▶ [ACTION ITEM] Copy the entries below exactly, but only from the line containing "Z_917: [ -1" through the final line.

▶ [DATA FOR THIS EXERCISE]
The rows below come in pairs that one turn or mirror swaps. Which row does each named row swap with?
Z_321: [ -1  -9  -1  12   8  -6   4 -15  -1   8   4   8  12  -2   2   3  -6  -5
   2  21  -2]
Z_702: [ -4   4  -3   2  -9 -12  14 -19  -5   7 -11   4   8  -4  -1  -5 -12   8
   6  18   5]
Z_297: [  8 -11   2   5   4  -2  18  10   0   0  -1   5  -2 -17  12   0   7  -1
  -5  18   2]
Z_191: [  5 -10   6   4   8  -7  18  10  -4  -2  -6   3   0 -11  17  -4   7  -1
  -3  20  -8]
Z_332: [  6 -11  -2  12  -8   1  -3  -7  -6   7 -14  -2  15   1   5  -8  11  -4
  10  19   2]
Z_354: [  8  -7   4  10   4 -10  21   7  -7   6   0   6   1 -17  13  -3   6   0
  -6  19   2]
Z_917: [ -1  -7  -6  13   4  -1  -2 -12   3  10   1   5   4 -12  -1   7  -1   1
  -6  14  -5]
Z_102: [ -1  -5   6   8  -3  -4  13  10   2   7 -10  -3  13   6  11  -7   6 -11
   1  29   6]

▶ [RESPONSE AREA]
Z_917: [ -1  -7  -6  13   4  -1  -2 -12   3  10   1   5   4 -12  -1   7  -1   1
  -6  14  -5]
Z_102: [ -1  -5   6   8  -3  -4  13  10   2   7 -10  -3  13   6  11  -7   6 -11
   1  29   6]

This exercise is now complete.